[Task prompt] Lines containing "parts": state how many there are in these entries, and write only that number.

[Dataset records]
────────
These are the activations of a small neural network, seen along a few directions. Each row is one input.
Each table varies a few parts of the input and shows all the possible inputs, shuffled.
Descriptions start from the smaller parts, as in this example, which fits no table here: values(3) and (point or line(11) or (ring(5) and line(6))).
Shared parts are said once, and a part with two or three values counts as separate values.

Table:
row 1: [  8 -42 -47 -10 -12  14 -25  13  -4  14  22  54  18]
row 2: [ 36   9  34  -2  24 -50 -46  19  32 -63  10  -4  20]
row 3: [-13  55  47  39 -23  45  43  11  -2  -1 -32 -23 -11]
row 4: [ -7  45  43  35 -42  43   8  17   2 -14 -33   1 -27]
row 5: [  4 -30 -25   5 -37  16 -38   4 -13   7   1  63 -13]
row 6: [-28  18  22  48 -21  10  52 -20 -43  33 -25   8 -34]
row 7: [  4  54  86  30  18 -42  21  -4  -7 -52 -12 -50 -22]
────────
[Result for this task] 3